- [Exercise]: From the line holding "150 -151 -116" to the final line of the entries, set down each line exactly, including both, and nothing more.

- [Available data]:

·····

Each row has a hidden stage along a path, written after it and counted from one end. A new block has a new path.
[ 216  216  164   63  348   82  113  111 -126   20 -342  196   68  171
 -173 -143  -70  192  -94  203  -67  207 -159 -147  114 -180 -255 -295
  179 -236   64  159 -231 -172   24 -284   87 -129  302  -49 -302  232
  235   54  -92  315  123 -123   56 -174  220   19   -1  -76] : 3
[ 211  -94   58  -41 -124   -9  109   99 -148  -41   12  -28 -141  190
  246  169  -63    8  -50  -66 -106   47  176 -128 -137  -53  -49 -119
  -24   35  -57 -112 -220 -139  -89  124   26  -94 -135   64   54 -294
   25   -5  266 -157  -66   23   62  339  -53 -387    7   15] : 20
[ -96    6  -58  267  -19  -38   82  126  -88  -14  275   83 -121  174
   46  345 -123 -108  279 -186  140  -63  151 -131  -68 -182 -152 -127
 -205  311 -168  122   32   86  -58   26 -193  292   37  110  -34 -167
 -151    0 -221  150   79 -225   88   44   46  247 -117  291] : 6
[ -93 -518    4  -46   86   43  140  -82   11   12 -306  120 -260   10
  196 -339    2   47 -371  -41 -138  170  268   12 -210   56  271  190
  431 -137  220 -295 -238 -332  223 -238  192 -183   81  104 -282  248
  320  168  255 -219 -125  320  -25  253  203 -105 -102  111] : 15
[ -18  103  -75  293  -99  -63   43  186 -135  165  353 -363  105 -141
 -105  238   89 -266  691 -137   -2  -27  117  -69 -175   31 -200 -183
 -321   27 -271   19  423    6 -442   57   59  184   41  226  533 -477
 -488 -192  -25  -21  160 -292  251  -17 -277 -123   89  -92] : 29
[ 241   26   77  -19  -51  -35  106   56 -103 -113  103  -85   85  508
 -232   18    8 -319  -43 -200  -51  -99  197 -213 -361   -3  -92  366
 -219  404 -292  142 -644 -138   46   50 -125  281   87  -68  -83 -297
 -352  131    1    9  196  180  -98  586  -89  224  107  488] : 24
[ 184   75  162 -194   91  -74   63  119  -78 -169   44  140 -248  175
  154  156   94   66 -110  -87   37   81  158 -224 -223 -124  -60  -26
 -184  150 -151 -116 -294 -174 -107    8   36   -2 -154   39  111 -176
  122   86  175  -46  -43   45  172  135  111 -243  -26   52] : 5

·····

- [Solution for this problem]:
 -184  150 -151 -116 -294 -174 -107    8   36   -2 -154   39  111 -176
  122   86  175  -46  -43   45  172  135  111 -243  -26   52] : 5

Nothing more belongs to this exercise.